• _THE DATA_
★ ★ ★ ★ ★ ★ ★
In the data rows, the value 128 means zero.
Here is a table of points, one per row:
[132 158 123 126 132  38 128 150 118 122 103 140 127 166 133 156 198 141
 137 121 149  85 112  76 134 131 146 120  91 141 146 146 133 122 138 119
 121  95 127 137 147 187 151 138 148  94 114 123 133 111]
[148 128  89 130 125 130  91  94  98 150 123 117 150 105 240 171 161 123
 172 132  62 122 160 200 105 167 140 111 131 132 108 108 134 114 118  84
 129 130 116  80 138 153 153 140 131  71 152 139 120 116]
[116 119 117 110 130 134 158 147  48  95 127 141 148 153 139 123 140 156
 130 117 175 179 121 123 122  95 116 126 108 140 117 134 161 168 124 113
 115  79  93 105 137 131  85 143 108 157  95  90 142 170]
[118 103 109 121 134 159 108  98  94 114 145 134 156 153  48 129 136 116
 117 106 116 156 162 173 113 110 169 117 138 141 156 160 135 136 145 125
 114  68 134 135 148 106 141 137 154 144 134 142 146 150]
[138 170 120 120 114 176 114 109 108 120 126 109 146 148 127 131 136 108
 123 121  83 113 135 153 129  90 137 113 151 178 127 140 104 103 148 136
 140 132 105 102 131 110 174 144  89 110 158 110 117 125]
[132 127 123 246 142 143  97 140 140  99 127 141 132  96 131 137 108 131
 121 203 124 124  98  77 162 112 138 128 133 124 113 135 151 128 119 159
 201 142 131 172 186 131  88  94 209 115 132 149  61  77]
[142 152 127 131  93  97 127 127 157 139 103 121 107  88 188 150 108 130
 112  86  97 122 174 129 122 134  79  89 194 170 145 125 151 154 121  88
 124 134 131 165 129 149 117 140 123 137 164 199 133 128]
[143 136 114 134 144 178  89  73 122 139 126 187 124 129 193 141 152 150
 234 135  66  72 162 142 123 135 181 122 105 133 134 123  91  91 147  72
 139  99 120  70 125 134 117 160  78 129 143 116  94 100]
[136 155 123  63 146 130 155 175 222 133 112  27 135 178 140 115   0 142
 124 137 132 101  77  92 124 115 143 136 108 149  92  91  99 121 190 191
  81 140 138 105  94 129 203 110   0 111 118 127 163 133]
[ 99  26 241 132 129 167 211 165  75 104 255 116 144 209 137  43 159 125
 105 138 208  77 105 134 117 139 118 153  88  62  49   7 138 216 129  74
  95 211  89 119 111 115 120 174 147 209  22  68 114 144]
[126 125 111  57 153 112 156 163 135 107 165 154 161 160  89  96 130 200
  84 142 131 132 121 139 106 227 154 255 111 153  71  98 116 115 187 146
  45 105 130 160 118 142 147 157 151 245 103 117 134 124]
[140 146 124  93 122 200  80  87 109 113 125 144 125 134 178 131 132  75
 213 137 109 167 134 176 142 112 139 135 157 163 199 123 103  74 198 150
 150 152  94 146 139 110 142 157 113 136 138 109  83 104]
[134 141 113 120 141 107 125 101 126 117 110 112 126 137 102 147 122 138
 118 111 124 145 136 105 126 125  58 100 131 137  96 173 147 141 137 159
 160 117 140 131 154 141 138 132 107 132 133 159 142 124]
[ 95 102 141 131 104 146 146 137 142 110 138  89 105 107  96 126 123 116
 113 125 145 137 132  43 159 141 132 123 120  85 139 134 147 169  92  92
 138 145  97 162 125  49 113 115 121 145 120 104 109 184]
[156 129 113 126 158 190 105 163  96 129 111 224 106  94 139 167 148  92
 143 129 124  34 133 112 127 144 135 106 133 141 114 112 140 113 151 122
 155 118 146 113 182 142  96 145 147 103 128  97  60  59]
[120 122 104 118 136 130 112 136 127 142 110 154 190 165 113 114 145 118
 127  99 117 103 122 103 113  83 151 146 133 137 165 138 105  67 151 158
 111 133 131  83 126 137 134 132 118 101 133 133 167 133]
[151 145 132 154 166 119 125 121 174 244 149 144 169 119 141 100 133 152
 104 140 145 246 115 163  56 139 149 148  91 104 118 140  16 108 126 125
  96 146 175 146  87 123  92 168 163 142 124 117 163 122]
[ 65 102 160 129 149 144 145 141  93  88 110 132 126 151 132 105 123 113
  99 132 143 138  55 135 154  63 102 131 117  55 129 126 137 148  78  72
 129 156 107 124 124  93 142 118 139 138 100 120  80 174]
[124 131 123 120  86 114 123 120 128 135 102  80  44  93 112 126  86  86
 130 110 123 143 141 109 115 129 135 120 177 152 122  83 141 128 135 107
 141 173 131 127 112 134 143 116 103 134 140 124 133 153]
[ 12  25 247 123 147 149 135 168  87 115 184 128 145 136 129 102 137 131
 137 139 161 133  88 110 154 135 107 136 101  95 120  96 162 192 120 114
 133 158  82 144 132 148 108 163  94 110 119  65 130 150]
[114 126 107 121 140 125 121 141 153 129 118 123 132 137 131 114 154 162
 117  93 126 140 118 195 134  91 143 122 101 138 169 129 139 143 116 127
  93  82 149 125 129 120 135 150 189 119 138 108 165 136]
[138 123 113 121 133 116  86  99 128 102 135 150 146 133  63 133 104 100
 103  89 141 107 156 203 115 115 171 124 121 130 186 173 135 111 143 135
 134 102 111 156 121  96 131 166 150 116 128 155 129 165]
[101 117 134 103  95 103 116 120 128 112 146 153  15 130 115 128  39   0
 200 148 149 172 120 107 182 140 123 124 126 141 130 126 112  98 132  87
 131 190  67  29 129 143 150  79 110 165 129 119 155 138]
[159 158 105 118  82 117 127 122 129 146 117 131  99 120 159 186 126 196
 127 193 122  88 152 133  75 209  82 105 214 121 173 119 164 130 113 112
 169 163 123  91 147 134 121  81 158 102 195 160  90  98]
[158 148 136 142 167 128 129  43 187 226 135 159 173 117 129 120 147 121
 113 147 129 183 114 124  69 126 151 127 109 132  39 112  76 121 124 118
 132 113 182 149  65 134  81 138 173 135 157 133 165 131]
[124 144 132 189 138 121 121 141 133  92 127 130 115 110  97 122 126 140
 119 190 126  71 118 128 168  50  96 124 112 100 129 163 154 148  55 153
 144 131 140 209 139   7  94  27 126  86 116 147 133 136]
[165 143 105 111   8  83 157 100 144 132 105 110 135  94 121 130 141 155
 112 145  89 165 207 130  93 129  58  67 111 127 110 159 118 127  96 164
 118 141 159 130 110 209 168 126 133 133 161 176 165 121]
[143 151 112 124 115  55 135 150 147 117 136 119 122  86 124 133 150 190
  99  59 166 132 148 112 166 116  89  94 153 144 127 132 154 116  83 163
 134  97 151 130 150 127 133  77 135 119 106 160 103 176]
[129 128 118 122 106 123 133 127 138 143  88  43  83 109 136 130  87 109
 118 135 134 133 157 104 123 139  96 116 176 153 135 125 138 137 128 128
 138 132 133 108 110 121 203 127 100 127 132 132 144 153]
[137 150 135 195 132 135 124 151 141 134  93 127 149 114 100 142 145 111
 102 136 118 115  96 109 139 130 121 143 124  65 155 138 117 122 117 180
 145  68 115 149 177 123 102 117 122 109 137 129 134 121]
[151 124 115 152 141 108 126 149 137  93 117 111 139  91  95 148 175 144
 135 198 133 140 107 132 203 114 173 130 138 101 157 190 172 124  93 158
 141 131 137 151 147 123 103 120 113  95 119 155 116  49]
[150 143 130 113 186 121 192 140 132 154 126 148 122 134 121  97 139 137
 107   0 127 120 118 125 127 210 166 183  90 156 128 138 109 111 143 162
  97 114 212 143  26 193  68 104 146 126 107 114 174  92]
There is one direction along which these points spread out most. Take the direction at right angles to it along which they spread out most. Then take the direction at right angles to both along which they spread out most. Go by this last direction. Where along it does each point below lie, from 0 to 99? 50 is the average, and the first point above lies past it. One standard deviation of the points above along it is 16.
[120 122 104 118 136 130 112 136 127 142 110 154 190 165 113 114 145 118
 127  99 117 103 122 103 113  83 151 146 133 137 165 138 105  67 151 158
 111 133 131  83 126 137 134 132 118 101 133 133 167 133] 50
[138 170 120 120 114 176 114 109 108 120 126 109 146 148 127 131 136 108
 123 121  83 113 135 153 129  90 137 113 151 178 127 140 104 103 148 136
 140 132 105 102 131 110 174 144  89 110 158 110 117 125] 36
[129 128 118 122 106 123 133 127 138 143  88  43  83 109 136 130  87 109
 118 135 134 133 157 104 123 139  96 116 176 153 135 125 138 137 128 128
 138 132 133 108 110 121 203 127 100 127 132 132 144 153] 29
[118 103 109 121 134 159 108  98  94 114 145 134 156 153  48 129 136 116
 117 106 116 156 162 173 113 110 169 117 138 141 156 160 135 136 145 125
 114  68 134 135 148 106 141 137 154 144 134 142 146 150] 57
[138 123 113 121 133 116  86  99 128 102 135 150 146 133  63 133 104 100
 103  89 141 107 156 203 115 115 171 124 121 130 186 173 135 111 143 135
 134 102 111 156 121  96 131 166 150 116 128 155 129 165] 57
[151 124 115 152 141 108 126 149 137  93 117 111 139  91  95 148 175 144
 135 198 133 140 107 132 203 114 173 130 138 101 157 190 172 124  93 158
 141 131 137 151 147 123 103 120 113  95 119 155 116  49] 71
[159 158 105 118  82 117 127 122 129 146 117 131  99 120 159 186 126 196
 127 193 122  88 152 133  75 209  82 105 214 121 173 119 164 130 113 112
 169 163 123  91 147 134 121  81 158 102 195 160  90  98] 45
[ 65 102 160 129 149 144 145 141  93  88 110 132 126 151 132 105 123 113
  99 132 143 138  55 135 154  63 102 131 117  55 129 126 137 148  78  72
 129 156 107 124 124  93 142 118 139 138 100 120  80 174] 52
★ ★ ★ ★ ★ ★ ★
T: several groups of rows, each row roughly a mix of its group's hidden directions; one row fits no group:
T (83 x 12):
★ ★ ★ ★ ★ ★ ★
• _THE TASK_
Read through the entries and copy every line that includes "points".

• _ANSWER FOR THIS EXERCISE_
Here is a table of points, one per row:
There is one direction along which these points spread out most. Take the direction at right angles to it along which they spread out most. Then take the direction at right angles to both along which they spread out most. Go by this last direction. Where along it does each point below lie, from 0 to 99? 50 is the average, and the first point above lies past it. One standard deviation of the points above along it is 16.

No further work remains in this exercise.